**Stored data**
•••••
Points, in no order, along strands that fork, close into loops and pass close to each other.
Points whose rows are less than 95.1 apart are linked; no others are.
Fimo: 18.8, 0.6, 18.4, 5.4, -10.1, -55.8, -10.9, 10.8, -1.7, -39.5, -0.6, -18.4, -18.7, -3.2, -25.7, -6.3, 16.2, -56.6, -8.0, -19.1, 11.9, -35.8, -3.5, -10.6, -24.8, -19.4, -28.6, 34.8
mirot: 1.1, 14.4, 26.5, -9.4, -7.9, 21.3, -36.8, 13.4, -7.2, 1.6, 15.3, 7.4, 9.3, -11.5, -13.8, 43.0, 6.7, 25.2, -11.7, -13.2, -28.7, 47.8, -9.5, 11.6, 7.5, 17.1, 47.9, -25.8
lel: -25.3, 5.3, 0.6, 40.1, 25.1, 3.5, -12.5, -7.6, -4.6, -51.0, 9.4, 6.8, 17.4, 38.5, -5.7, 6.0, -0.2, 18.6, 4.7, 13.0, -5.0, 41.3, -27.5, -5.6, 19.0, 0.9, -14.2, -12.1
sodu: -31.5, -43.4, 5.2, 13.3, 65.0, -3.9, 51.9, -6.8, -6.8, 4.3, 18.6, 14.0, -14.6, -7.6, -6.3, -22.9, -14.4, -5.8, 11.1, 21.8, -0.2, -20.8, 15.3, -6.6, -3.3, 20.8, -3.1, -52.0
Zef: 7.9, 4.7, -4.0, 11.5, -16.1, -7.6, -18.0, 1.4, -19.3, 7.3, 1.1, -1.4, -9.1, 10.2, -13.9, -13.6, -26.7, -21.2, -8.2, -0.1, 1.5, 14.6, 6.9, -16.1, -9.7, -19.2, 3.1, -5.5
tid: 1.6, -31.6, -20.8, 10.3, 23.6, -25.8, 43.1, 0.5, -2.3, -36.2, 4.2, 20.4, -19.5, -2.2, 14.1, -7.2, -6.1, -51.0, 31.1, 20.6, -5.3, -42.9, -3.8, -19.5, 12.4, 12.8, 14.6, 11.1
finet: 2.9, -27.7, -26.1, -6.9, -17.5, -45.8, 9.0, 23.5, 4.2, -20.4, -4.8, -13.5, -30.0, -18.4, -9.9, -18.7, 11.2, -63.1, 18.6, -13.3, 7.7, -40.3, 3.7, -12.5, -13.5, -8.2, -12.0, 4.9
sadi: -32.7, -17.3, 19.9, -28.0, 25.1, -2.5, -27.2, -16.9, 1.9, -5.1, -31.0, 27.0, -30.2, -2.7, -12.2, 34.8, 17.9, 3.5, -8.9, 4.2, -9.5, 15.2, 12.1, 9.3, -29.2, -1.5, 2.0, -1.5
Gotur: 10.6, -27.3, -20.6, 3.9, -34.0, -18.1, 20.8, 27.5, 24.4, 2.4, 12.0, -33.9, 5.9, -41.9, -24.9, 4.4, 33.0, -18.4, -24.1, -14.9, -34.3, 2.3, 44.0, 15.3, -23.4, -10.5, 11.4, 11.1
gak: -42.1, -47.6, -0.2, -1.8, 28.6, -12.9, 39.9, -5.8, -0.3, 0.7, -20.3, -3.1, -21.5, -31.7, -12.8, 15.3, 3.8, 24.9, 12.6, 15.0, -48.9, -7.9, 35.2, 1.1, -28.3, 0.8, 5.8, -43.8
non: 14.9, -3.4, -4.6, 20.9, 12.1, -2.4, 18.5, -21.4, -9.9, -3.5, 11.7, -1.8, 41.0, 17.7, 8.7, -8.5, -17.0, 55.9, -12.7, -2.3, -6.9, 7.3, -20.9, -0.1, -4.4, -2.9, -13.9, 9.1
zevos: -21.3, 6.2, -4.0, 3.7, 43.7, 19.4, 17.7, 3.9, 2.8, 9.5, 20.1, 6.3, 5.5, 15.9, 50.7, -21.4, -12.1, -32.3, 23.4, 30.9, 38.7, -6.8, -32.8, -3.5, 37.0, 27.4, -23.6, 23.9
pekab: 0.2, -29.9, 5.9, -4.8, -16.0, 7.4, -23.9, 10.8, 25.0, -18.2, -29.7, -5.5, -19.5, -17.0, -14.0, 11.1, 32.2, 48.4, -11.0, -35.2, -17.6, -17.2, -3.0, 14.7, -13.6, 3.5, 10.0, -41.4
kekog: -2.8, -0.1, -26.9, 6.8, -28.2, 3.9, -34.6, -3.7, 6.9, 5.5, -8.7, -0.8, -9.6, 16.1, 9.8, -18.8, -4.5, -16.1, -4.4, -2.7, 41.4, 2.2, -32.9, -6.5, -1.3, -19.1, -14.7, -6.0
faz: 23.3, -10.8, -20.8, -9.2, -9.2, -34.4, 7.9, 7.6, -12.0, -10.3, -2.4, -8.2, -28.6, -2.3, 9.1, -42.8, 0.1, -60.6, 20.2, -2.1, 30.8, -49.4, -18.1, -13.3, -0.2, -0.9, -16.3, 8.7
godip: 0.5, -2.8, 9.0, -4.6, 48.3, 5.5, 39.6, -43.2, -36.0, 18.9, 6.4, -6.6, 31.5, 29.2, 10.4, 3.7, -32.0, 27.9, 0.0, 8.8, 5.4, 14.8, -7.8, 7.3, -7.1, -4.2, -17.9, 21.1
kop: 30.8, 22.8, 37.8, 2.0, -4.2, -32.1, -13.0, -21.9, -19.5, -10.8, -1.4, -10.2, -16.3, 15.8, -23.5, 3.0, 3.4, -26.8, -18.5, -21.7, 32.4, -4.5, -13.0, -2.3, -26.4, -36.7, -33.7, 47.6
zuzo: -29.8, 15.9, -15.4, 21.0, 1.5, 0.3, 7.9, -4.0, 22.0, 28.2, 0.5, 21.2, -9.3, 25.2, -4.5, -31.7, 7.3, 29.1, 18.2, -17.7, 68.8, 22.7, 7.3, -22.6, -23.2, -17.9, -32.3, -67.8
Kor: -29.3, 28.0, -1.6, -2.2, 3.2, 14.4, -24.8, -6.2, -4.8, 2.7, 16.7, 9.6, 17.9, 18.8, -4.9, 60.1, -6.0, 20.6, 3.8, 4.0, -8.8, 70.2, -16.4, 9.2, -7.1, 5.1, 34.6, -27.6
Divag: 8.1, 19.4, 13.0, -28.3, 5.6, 9.3, -20.6, -0.8, 1.7, -2.1, -0.2, 12.1, -15.0, 2.4, 23.2, -0.4, 6.0, -50.1, -0.2, 8.0, 8.5, -11.4, 1.6, -8.8, 8.1, 16.1, -4.7, 71.6
ruz: -2.6, -14.1, 16.1, -10.1, -4.6, 4.0, -48.8, 29.9, 15.0, -45.3, -17.9, 7.7, -1.7, -2.5, -10.4, 7.1, 19.6, 5.5, -33.4, -9.6, -12.5, -18.7, -11.5, 8.8, 6.5, 13.2, 10.2, 22.0
Sukud: -22.2, -27.7, -6.1, 12.0, 46.8, -25.5, 44.6, -1.9, 0.0, -6.3, 6.9, 10.7, -29.1, -2.0, -5.4, -11.7, -14.7, -48.6, 29.0, 18.0, 9.4, -28.3, 10.7, -22.4, -7.1, 3.8, -0.4, -23.4
sasu: 28.9, 46.0, 15.7, -15.2, -1.0, 32.2, -22.5, 4.4, 15.9, -20.2, 2.8, -1.2, 29.4, -12.5, 0.2, 3.7, 32.6, 6.2, -25.6, 9.4, -9.2, -5.6, 21.3, 10.8, 41.7, 22.1, 0.7, 62.1
Fodov: 17.8, -29.3, -36.8, -9.0, -28.0, 9.8, -8.5, 29.2, 0.2, 15.0, 3.7, -18.0, -3.4, -32.9, -2.1, -31.8, -0.7, -9.8, 11.5, -6.6, -34.4, -25.1, 13.8, -11.6, 6.6, 11.9, 18.6, -17.1
Bovot: 36.1, -11.3, -19.5, 12.0, -27.7, -1.3, 1.4, 27.4, 16.5, 8.1, 9.9, -25.0, 13.7, -22.6, -23.4, -8.8, 15.2, 2.6, -25.1, 3.2, -45.6, -8.8, 44.3, 8.7, 3.5, 6.5, 20.4, 8.1
pizem: 7.0, -36.3, -16.5, -2.3, 19.5, 2.9, 22.2, 8.3, 13.5, -46.0, -7.0, 20.7, -19.9, -8.9, 5.7, -0.6, 5.4, -19.8, 18.8, 20.0, -45.2, -26.7, 8.6, -3.5, 6.3, 24.8, 26.3, 23.9
vabur: -26.1, 42.5, 9.1, 20.9, -33.6, -20.0, 1.4, -8.0, -6.4, 10.2, 2.2, 20.8, -22.4, 7.8, -28.7, 15.9, -1.8, 9.9, 26.0, -26.4, -27.3, 25.6, 35.9, -16.1, -21.6, -43.7, 9.8, -71.6
vebup: -3.7, -21.3, 15.9, 8.3, 18.4, -39.9, 24.8, 23.3, 17.0, -43.3, 3.9, -12.1, 4.4, -32.4, -22.7, 13.0, 24.5, -31.0, -9.8, -20.8, -41.3, -40.1, 16.1, 7.6, -5.9, 8.7, 1.5, 29.1
metil: -23.9, -18.4, -9.2, -6.8, -22.0, -28.9, 6.5, -15.9, 35.2, -13.9, -48.8, 2.4, -33.8, -12.1, -33.4, 27.3, 17.7, 25.6, 2.3, -1.4, -38.9, -1.7, 37.6, 3.0, -38.4, -25.6, 5.2, -25.1
tav: 23.3, 49.4, 11.1, 3.2, -23.8, 0.4, -16.8, -3.9, -13.1, 13.0, 16.9, -17.5, 24.6, 30.9, -0.3, 28.4, -5.1, 1.9, -7.9, 5.7, 28.4, 49.2, -22.4, 8.9, 14.5, -18.6, -6.7, 48.0
nim: 8.1, -2.9, -1.7, -3.2, -7.6, 37.7, -21.8, 22.9, -3.9, 8.9, 17.9, -0.3, 42.3, -23.1, 28.4, -7.3, -6.9, 44.1, -14.7, -5.5, -18.0, -0.9, -12.3, 0.1, 44.5, 34.6, 13.5, -10.8
nubik: 25.3, 22.9, 33.6, -22.3, 10.5, 35.0, -18.0, 12.1, -1.6, 14.8, 10.7, 6.4, 36.9, -6.7, 0.5, 26.5, 13.1, 18.0, -36.8, 3.4, -28.1, 22.0, 16.2, 25.1, 21.3, 29.7, 23.4, 39.0
nur: 4.1, 14.2, 31.6, -2.6, 10.3, 3.3, -42.8, 37.2, 11.9, -59.7, -11.3, 8.6, -0.6, -8.2, 6.4, -1.7, 18.4, -8.3, -17.4, -9.8, -3.2, -42.5, -14.2, -1.6, 38.1, 21.6, 0.2, 38.4
Makeb: 13.5, 19.2, -7.8, -13.2, -24.0, 16.7, -39.5, -0.3, 1.4, 8.5, -11.6, 4.4, -10.9, 16.0, 28.6, 0.9, 6.6, -35.2, -9.4, 0.0, 29.6, 6.2, -27.3, 1.9, 0.2, -11.2, -16.5, 45.9
bunif: 31.8, 27.7, 20.4, 26.7, -13.0, -6.7, 7.1, 6.3, -29.7, -4.9, 34.2, -25.0, 23.6, 4.0, -20.2, -29.8, -21.6, 18.0, -10.9, -8.8, -9.5, -0.6, -7.0, -21.2, 28.3, -16.9, -6.6, 24.5
vuni: 18.7, -16.4, -1.3, -1.5, -7.0, -29.1, 24.4, 28.5, 19.4, -26.9, 12.5, -32.6, 21.6, -38.6, -24.4, 2.5, 52.4, -31.9, -23.7, -26.9, -26.0, -31.2, 35.6, 17.5, -8.2, -6.5, -4.9, 36.7
fulo: 28.7, -2.0, -7.5, -3.8, -36.6, 28.9, 9.2, -2.7, 11.0, 24.9, 6.5, 2.5, 23.5, -13.2, 7.5, 26.5, -10.9, 63.2, -5.4, 0.5, -18.0, 29.8, -15.6, 26.1, -15.4, 10.7, 43.0, -24.0
Reb: -36.9, -13.2, 29.1, 30.0, 44.6, -2.6, -0.3, -2.7, 3.5, -49.4, 3.2, 20.4, -7.5, 13.7, -4.0, -2.4, -7.8, -15.9, 5.7, 12.6, 0.8, 1.8, -11.4, -8.0, 16.8, 18.2, -4.4, -10.5
sosur: 12.9, -2.0, -5.5, -23.9, -31.6, 47.1, -39.4, 28.4, -0.2, 12.7, 12.7, 6.6, 3.3, -28.0, 27.0, -7.8, 4.1, 11.1, -1.0, 1.0, -16.2, 7.9, -2.6, -3.5, 46.6, 34.0, 26.0, 4.7
Pudi: -34.3, -20.4, 14.8, -6.6, 31.3, -18.3, 27.5, -2.6, -19.3, 9.6, -1.3, 3.2, -8.7, -31.4, -26.9, 20.0, -16.1, 6.4, 6.1, 4.2, -55.7, 29.2, 44.9, -1.6, -23.0, 10.6, 8.9, -29.7
vol: -29.3, -46.6, -17.0, 14.9, 4.7, -31.3, 25.8, 4.4, 13.4, -18.1, -25.9, -13.6, -28.8, -23.8, -20.6, -6.1, 13.2, 17.1, 4.8, -14.2, -30.3, -24.6, 26.1, 1.7, -32.8, -14.1, -1.6, -47.8
Ruva: -0.4, -1.0, -24.2, -30.3, -8.5, 43.4, -17.0, 0.7, -4.6, 25.0, 10.2, -5.3, -6.0, -11.0, 48.9, -33.4, -3.9, -24.8, 15.5, 6.3, 18.2, -11.4, -10.8, -8.2, 40.1, 30.1, 7.9, 8.8
Mek: 24.5, 14.6, 40.2, 9.2, 17.9, -17.7, 11.5, -4.5, -25.1, -17.4, 24.6, -14.9, 15.1, 1.3, -15.9, -18.1, -10.0, 12.0, -10.3, -17.1, 13.9, -32.3, -12.3, -7.0, 24.5, -7.9, -34.2, 31.1
kuf: -12.1, -11.7, -14.9, -11.4, 23.5, 28.1, -4.6, 16.6, 7.0, -14.4, -1.2, 11.8, 34.3, 3.4, 34.4, 0.4, -6.5, 27.9, 8.6, 19.2, -23.6, 10.3, -17.7, 11.9, 36.4, 35.8, -3.0, 6.6
Bek: 47.6, 41.5, -2.0, -1.8, -33.3, 18.9, 17.7, -2.4, 7.2, 30.0, 8.2, -14.7, 32.0, 3.8, -9.0, 37.4, 2.6, 46.5, -17.1, 2.0, 9.3, 26.2, -16.0, 38.0, -15.3, -6.6, 18.8, 6.4
zami: 52.6, 38.6, 3.2, 16.5, -47.3, 27.8, -15.0, 27.1, 19.7, 16.7, 18.4, -15.3, 33.6, 2.7, 2.8, 1.7, 5.1, 38.5, -23.8, -10.9, 9.4, 11.3, -10.8, 22.7, 19.0, -3.5, 19.7, 6.3
Paze: -23.0, -22.9, -24.7, 14.3, -10.0, 14.1, 11.1, -27.4, 8.7, 14.4, -15.2, 11.1, -10.3, 3.0, 7.3, -11.7, -13.0, 37.9, 2.2, 13.4, 4.0, 14.0, -0.3, 3.4, -24.6, -14.5, 15.6, -43.6
gef: -19.4, -9.6, 13.2, -22.0, -1.4, -12.9, -17.6, -12.1, 19.1, -16.4, -48.0, 13.8, -29.3, -0.8, -31.6, 47.4, 30.0, 18.6, -15.2, -3.7, -43.8, 15.9, 36.4, 13.4, -41.4, -14.2, 9.0, -3.0
bepi: 3.5, -20.3, 18.7, 0.2, -17.7, 2.3, -56.8, 18.8, 20.7, -32.0, -35.7, 6.7, -10.0, 1.3, -10.1, -0.8, 21.8, 20.7, -22.2, -38.6, -0.8, -24.3, -17.4, 6.2, -1.5, 10.6, -0.6, -19.5
lumi: -0.2, -4.1, -6.6, 9.9, 24.8, -3.2, 5.3, -6.3, 16.4, -44.9, -10.8, 17.2, 4.0, 16.2, 23.1, -4.1, 11.7, -21.0, 20.9, 19.2, 31.4, -33.6, -49.1, -7.2, 19.2, -3.1, -30.2, 35.5
dudos: -25.0, -15.6, -1.0, -11.5, -27.6, -14.3, -19.8, 13.0, -2.6, 41.8, -14.4, 2.4, -37.5, -35.4, -11.9, 10.1, 6.2, -19.1, 8.2, -8.5, 6.5, -6.9, 25.3, -7.4, -21.7, -10.8, 7.8, -47.4
vub: -39.0, 18.7, -25.0, 27.9, 4.7, 6.8, -6.0, -22.6, 10.7, 13.8, -8.9, 13.6, -4.2, 39.9, 3.6, 6.6, -4.3, 10.0, 18.9, 14.3, 46.6, 40.4, -13.0, -6.8, -9.1, -24.5, -28.2, -36.4
feze: -5.8, -11.5, 18.3, -48.5, 28.4, 15.7, -19.3, -5.4, -4.8, 0.0, -14.9, 25.9, -11.3, 5.3, 11.8, 29.9, 5.6, -24.5, -11.5, 15.1, -5.0, 13.7, -2.1, 18.8, -15.1, 11.7, -6.3, 41.1
Vozod: -7.8, 17.5, -6.3, 20.0, -40.1, -23.0, 6.6, -13.1, 3.8, 36.2, -8.0, 0.1, -10.2, -5.5, -24.0, 16.0, -28.2, 20.2, 18.2, -20.9, -20.1, 23.8, 32.5, -9.4, -31.4, -29.7, 23.8, -58.6
maz: 2.2, -26.7, -34.6, -19.9, -53.3, -0.7, -27.8, 24.0, 6.8, 26.9, -28.6, -8.3, -40.8, -30.8, -2.1, -8.3, 2.2, -21.7, 6.4, -4.6, -4.8, -21.1, 8.3, -23.8, -15.7, -4.4, 14.2, -23.0
Budum: -11.0, -3.6, 9.2, -10.0, 5.2, -2.7, 4.3, -5.9, -29.9, 16.9, 4.5, 5.3, -2.0, -6.0, -6.3, 4.4, -29.8, -6.5, -3.1, 2.0, -20.2, 22.6, 19.7, -5.7, -6.0, -2.0, 8.2, -6.4
sapiv: 10.6, 42.3, 26.3, -1.3, 15.4, 7.4, -18.6, -5.8, -13.2, 7.2, 19.2, -0.9, 52.2, 20.9, -7.3, 46.8, 0.1, 23.1, -16.8, 7.1, -4.4, 48.6, -17.0, 16.4, 24.9, 11.8, 2.5, 41.4
Rom: -23.7, -1.4, 9.6, 8.0, 58.9, 0.4, 33.7, -2.6, -5.2, 16.5, 23.1, 13.1, -14.1, 20.6, 20.3, -39.6, -18.1, -33.5, 15.6, 19.0, 59.0, -12.8, -23.3, -12.3, 20.7, 17.6, -10.4, -7.2
sezev: -1.1, -13.0, -6.7, -32.0, 22.6, -3.8, 27.5, -15.7, -25.5, 45.4, 3.2, -11.1, -17.2, -4.1, 23.1, -34.5, -15.1, -21.6, 4.2, -4.2, 44.3, -36.4, -0.8, -7.7, -14.3, -1.7, -8.4, -22.6
Sinu: 6.0, -27.1, 1.3, -7.8, -13.7, 15.8, 2.5, 12.4, 2.4, 29.3, -0.3, -6.1, -5.9, -34.9, -8.3, 13.0, -1.3, 53.7, -9.6, -12.0, -23.4, -3.4, 10.2, 11.3, -8.3, 14.3, 28.8, -46.9
das: 37.6, 6.3, -48.2, -35.2, -30.4, 22.2, 15.9, -35.7, 12.7, 30.6, 0.3, -23.7, -7.7, 9.1, 21.2, -37.1, -7.1, -8.2, 11.5, 3.5, 0.0, -7.2, 22.1, 2.2, -6.3, 6.4, 15.7, 41.0
dufig: 24.2, -7.5, -7.0, -3.1, 29.8, -25.3, 55.7, -26.5, -24.8, -10.2, 4.9, -9.8, 0.6, 17.8, 5.3, -31.3, -10.1, -12.9, 19.3, 10.1, 15.7, -34.2, -24.8, -4.2, -5.3, -12.5, -19.5, 27.4
zuki: -14.1, -16.3, -22.6, -36.8, 21.7, 22.4, -3.7, 8.1, 3.7, 33.9, 5.1, 1.7, -36.5, -12.2, 40.2, -39.8, -2.4, -39.9, 13.4, 24.3, 35.9, -24.9, -8.4, -6.6, 12.8, 10.0, 4.3, -14.4
kibig: -11.6, 7.3, -11.1, 7.5, 27.4, 23.7, -4.9, 5.4, -1.2, 2.2, 10.1, -8.0, 41.1, 19.3, 45.8, 3.8, -17.6, -4.5, 13.5, 31.4, -0.7, 24.4, -20.6, 3.5, 43.4, 21.8, -28.8, 29.1
visud: -32.1, 4.1, 17.6, 10.0, 47.6, -10.1, 29.4, -14.8, -19.0, 26.2, 13.2, -2.1, -19.8, 12.6, -1.4, -45.1, -19.7, -24.5, 7.5, -4.8, 58.9, -12.5, 10.5, -25.9, -9.3, -1.5, -23.7, -44.1
bovim: 19.0, 24.0, -37.3, 15.7, -51.2, 11.7, 2.9, -6.0, 5.6, 36.4, -4.1, -16.1, 13.2, 31.4, 26.6, 15.3, -25.3, 17.0, 13.5, 1.7, 24.7, 41.8, -32.2, 2.1, -7.3, -11.1, 5.4, 6.4
Tinek: -10.6, -2.7, 17.6, 6.3, 22.2, -1.6, -20.4, 19.7, 25.3, -59.2, -15.9, 13.8, 5.3, 1.3, 17.2, -4.0, 21.0, -6.6, -2.5, -2.6, 30.8, -55.4, -44.3, -5.6, 33.0, 11.8, -22.2, 30.2
Bepap: 28.7, -13.2, -15.4, -29.7, 27.2, -51.1, 53.1, -11.1, 3.1, -25.7, -7.7, 1.7, -2.8, -12.1, 3.8, -11.2, 13.9, -26.0, 16.1, -0.8, 1.4, -64.4, -6.8, 12.5, -25.7, -6.4, -24.6, 23.8
mudab: -9.2, 29.0, -16.1, 9.8, -20.2, 8.4, -13.5, -8.4, -16.9, 26.1, 11.1, -7.9, 15.2, 41.1, 18.0, 15.0, -23.1, -12.9, 10.4, 12.2, 25.1, 62.3, -25.5, -2.2, 14.3, -11.5, -3.5, 11.4
Meza: -32.1, 29.7, 7.6, 7.1, -15.7, -15.9, -7.0, -19.1, 3.5, 13.6, -12.2, 29.7, -27.2, 15.2, -22.7, 1.7, 12.5, -5.1, 16.4, -24.4, 19.3, -1.8, 34.6, -12.8, -27.9, -45.9, -21.0, -60.5
sidaf: 23.7, 9.5, -47.9, -14.0, -35.8, 24.6, 14.2, -20.3, 8.4, 41.9, -5.6, -17.6, 11.1, 14.1, 42.8, -17.7, -15.1, 16.0, 3.7, -1.3, 11.9, 13.1, -8.2, 1.9, -8.8, -4.7, 5.1, 23.7
bime: -0.5, 3.6, -29.0, 21.7, -39.3, 1.7, 14.1, -15.0, -2.7, 21.1, -8.6, 3.5, -4.7, 5.0, -7.5, -7.0, -27.5, 39.2, 12.7, -0.7, -8.7, 28.4, 4.8, -3.5, -30.6, -30.6, 28.4, -48.5
bev: 46.7, 40.4, 19.4, 13.5, -22.6, 25.4, -2.4, 12.4, -12.6, 19.9, 30.9, -19.8, 47.5, -1.0, -10.3, -18.7, -0.8, 22.8, -21.8, 6.9, -3.4, -3.0, 14.7, 10.3, 35.9, 0.9, 11.7, 20.2
tig: 43.1, 49.6, 23.8, 9.7, -13.2, 23.9, -10.4, -0.8, 3.4, 4.6, 15.6, -20.5, 39.6, -19.2, -8.3, -17.7, 19.2, 1.0, -24.0, 12.2, -8.5, -28.6, 38.1, 11.7, 43.5, 19.5, 1.9, 34.2
meda: 7.1, 0.0, 1.6, 4.0, 14.2, -11.8, 48.4, -47.8, -38.7, 14.2, 2.2, -11.8, 4.0, 34.3, 3.9, -7.9, -28.7, 4.5, -1.2, 13.2, 16.6, 12.6, -9.2, 1.3, -24.4, -31.5, -22.5, 31.6
rapur: -44.3, -10.4, 2.3, 13.9, -11.7, -19.0, -9.3, 15.7, 5.1, 14.2, -15.5, 4.1, -36.4, -27.3, -26.3, -1.8, 12.7, -21.4, 20.4, -12.2, 1.0, -3.9, 43.7, -20.8, -18.3, -20.2, -15.4, -75.1
buzug: -19.0, -36.0, 26.9, 12.5, 44.6, 4.5, 8.1, 18.0, -4.9, -42.2, 4.3, 23.6, -5.3, -7.1, -3.2, 11.1, -5.7, -9.4, 8.5, 17.5, -40.2, -5.1, 5.0, -2.2, 21.4, 39.7, 17.0, 6.1
tad: -3.2, 7.6, 27.0, 1.0, 12.1, -17.9, -10.0, -29.4, -12.1, -17.2, -1.2, 6.5, 3.4, 20.3, -5.7, 3.6, -2.3, -4.3, -9.8, -18.9, 34.1, -14.4, -23.1, 1.9, -14.3, -16.0, -41.4, 20.0
Dokul: -32.0, 21.7, -10.3, 0.2, -17.5, 12.6, -23.5, -17.4, 4.9, 9.3, -10.0, 16.2, -2.8, 25.1, 2.3, 32.1, -8.3, 8.2, 14.3, 7.2, 26.6, 57.6, -7.0, -1.8, -12.8, -18.1, 7.2, -24.8
nili: 13.6, 5.4, 49.2, -23.8, 0.9, 15.1, -31.8, 15.2, -7.4, 20.0, 9.2, 4.6, 11.6, -21.5, -10.9, 36.6, 16.0, 13.8, -30.5, -17.2, -14.1, 11.9, 4.0, 19.2, 7.5, 24.9, 21.5, 2.3
vuso: 3.1, 8.3, -1.5, 49.4, -3.0, -4.1, 6.8, -16.7, -11.6, -30.5, 11.4, -2.8, 35.2, 39.2, -15.5, 4.5, -12.3, 35.6, 0.5, 13.0, -13.2, 40.5, -32.5, 1.0, 8.1, -12.0, -11.3, 14.8

A piece is two or more points that can be reached from each other along the links. Count, over all rows, the pieces, the separate loops (a circle has one, a figure eight two, a Y none), the forks (points with three links) and the tips (points with one).
pieces => 5
loops => 3
forks => 4
tips => 8

A tip is a point with one link. Name the tips that can be reached along the links from each point below, in the order of the rows.
vabur => vebup, Paze
pekab => faz, zuzo, lumi, das
non => sodu, Bepap

Name the points in between on the shortest way along the links from the first point to the second, in order.
Meza / vuni => rapur > dudos > maz > Fodov > Bovot > Gotur
lel / Bepap => vuso > non > godip > meda > dufig
bunif / lumi => bev > zami > Bek > fulo > Sinu > pekab > bepi > ruz > nur > Tinek
bovim / Sinu => mudab > tav > sapiv > nubik > sasu > tig > bev > zami > Bek > fulo
Fimo / Kor => kop > tad > Mek > bunif > bev > tig > sasu > nubik > nili > mirot
sodu / lel => Sukud > tid > pizem > buzug > Reb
•••••
**What needs to be done**
Among the records, find every line with the word "vuni" and copy it.

**Result of this exercise**
vuni: 18.7, -16.4, -1.3, -1.5, -7.0, -29.1, 24.4, 28.5, 19.4, -26.9, 12.5, -32.6, 21.6, -38.6, -24.4, 2.5, 52.4, -31.9, -23.7, -26.9, -26.0, -31.2, 35.6, 17.5, -8.2, -6.5, -4.9, 36.7
Meza / vuni => rapur > dudos > maz > Fodov > Bovot > Gotur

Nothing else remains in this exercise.